■ Assignment
Where a line of the entries below includes the string "Second", count it. Give only the resulting number.

Stored records:
------------------------------------------------------------
Every row gives one point. Each table stands for the endless flat space through its points: a line for two points, a plane for three, and so on. The two share one point or none. Which?

First (2 x 3)
array([[  6,   0, -12],
       [ 15,   3, -36]])
Second (2 x 3)
array([[  1, -27,  -6],
       [  3, -13, -12]])
They share: no point

First (3 x 8)
array([[  5,   2,  25, -11,  19,   6,  -6,  66],
       [  3,  10,  26,  -9,  -6,  -6,  17,  51],
       [  4,   1,  13, -20,  34,   5, -17,  56]])
Second (3 x 8)
array([[ 12, -19,  -5, -13,  36,   8,  19,  16],
       [ 27,  12,   7,  -3,  15,  10,  -2,   0],
       [  7,   3,   4, -18,  19,  -3,   7,  24]])
They share: [  1,  10,   7, -23,  13, -10,   4,  32]

First (2 x 11)
array([[ 21,  28,  -3, -18, -22, -32, -22, -10, -16,  44, -15],
       [ 25,  21,   0, -20, -13, -25, -16,  -7, -18,  38,  -9]])
Second (3 x 11)
array([[ 19,  14,   1, -45,  17, -17, -10, -16, -43,   5,   3],
       [ 27,   9, -25, -45,  26,   6, -28, -28, -68,  16,  27],
       [ 51, -15,   5,   9,   8,  12,   8,  26, -26,  58,   9]])
They share: no point

First (2 x 14)
array([[-18, -27,  13,  17, -30,  24,   3, -16, -21,   1, -22,  11,   6,
        -41],
       [ 14,  -7,  29,   9, -18,  20,  31,   4, -13, -19,   6,  39,   2,
        -17]])
Second (3 x 14)
array([[  0,   4,  37,  -5,  -8,  11,  16, -12,  -4, -20,  -4,  39,   5,
        -32],
       [ 30, -34,  31,  27,  -7,  43,  14,  19, -17,  10,  11,  52,   7,
        -23],
       [ -6,  -8,  13,  11, -39,  13,  36,  -7, -21, -26,  -7,  14,  -1,
        -17]])
They share: [  6, -12,  25,  11, -21,  21,  24,  -1, -15, -14,  -1,  32,   3, -23]

First (2 x 20)
array([[ 23, -14, -34,  37, -20,  10, -25, -13,   1,  18,  28,  30,   5,
          8,  15, -46,  25,  16,  -7, -30],
       [ 16,  -8, -32,  31, -20,   8, -23, -12,   1,  16,  24,  24,   2,
         14,  24, -37,  24,  12,   1, -24]])
Second (4 x 20)
array([[-14,  45, -21,  17, -16,  34, -28,  12, -39,  18,  37,  60,  17,
         31,  33, -77,  34,  -7, -34,  16],
       [ 18, -19, -45,  33, -16,   2, -16, -24,  21,   2,   9,  -8, -11,
         15,  25,  -5,  14,   1,  26, -28],
       [ 22, -40, -20,  27, -40, -26, -19, -15,  21,  33,  10,   7,  -6,
         13,  54,   0,  28,  44,  41, -46],
       [ 16,   1, -17,  13,  -8,   2, -24, -20,   1,  12,  33,  18,  -5,
         21,  23, -29,  16,   9,   6, -24]])
They share: [  9,  -2, -30,  25, -20,   6, -21, -11,   1,  14,  20,  18,  -1,  20,  33,
 -28,  23,   8,   9, -18]

First (2 x 24)
array([[ 37,  -8,  20,  38,  -3,  19,  13,   3,  -2,  21,   1,  22,  15,
        -11,  15, -26, -27,  13,  34,  12,   3,  36,   6,  24],
       [ 22, -23,   5,  20,   6,  25,  -8,  27, -26,   9, -17,  34,   6,
          4,  27, -29,  -3,  19,  10,  21,  15,  27,   9,  36]])
Second (4 x 24)
array([[ 16, -10,  26,  17,  -2,  45,  35,   7,  -6,  17,  10,  10,  14,
         19,  -4, -51, -22,  -3,  18,  30, -14,  29,  16,  11],
       [  2,  34,   9,  62,  -1,  -1,  13, -21, -55,  55, -44,  47,  31,
        -30,   8,  -8, -15, -15,  -2,   8,  17,  31, -13,  36],
       [ 22,   8,  29,  44,   3,  15,   2,   7, -28,  43, -27,  31,  26,
        -23,  34,   0, -39,  -5,  10,  -6,  43,  32, -28,  54],
       [  4,  20,  13,  46,  -2,  16,  25, -14, -39,  41, -24,  34,  25,
        -10,  -2, -28, -14, -12,   4,  20,  -1,  30,   2,  22]])
They share: no point

First (3 x 24)
array([[-68,  33,  13, -47,  -5, -24,  -5,  39,   4, -28,  -8,  -1, -12,
         -1,  14, -13,  29,  20,  16, -11, -10,  12, -12,  -7],
       [-49,  14,  -9, -29,  11, -10, -19,  38,  21, -17, -23, -15, -15,
         -2,  12,  -5,  28,  16,  -5, -22,  11,   9, -10,  -9],
       [ -8, -36, -47, -20,  10, -21, -17,  24,  25,  11, -35, -49, -57,
        -25,  11, -19,  32,   5, -56, -23,  53, -15,  -9, -37]])
Second (2 x 24)
array([[-39,  -7, -40,  -2,  20, -19, -29,  47,  42, -22, -36, -34, -19,
          1,   2,  -8,  42,  -7, -41, -36,  43,  -6,  -7, -38],
       [-31,  -3, -28, -34,  20,  -7, -29,  23,   6,   2, -16, -18, -35,
        -15,  14, -16,  10,  25, -25,  -4,  19,  10,  -3, -14]])
They share: no point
------------------------------------------------------------
■ Your solution
7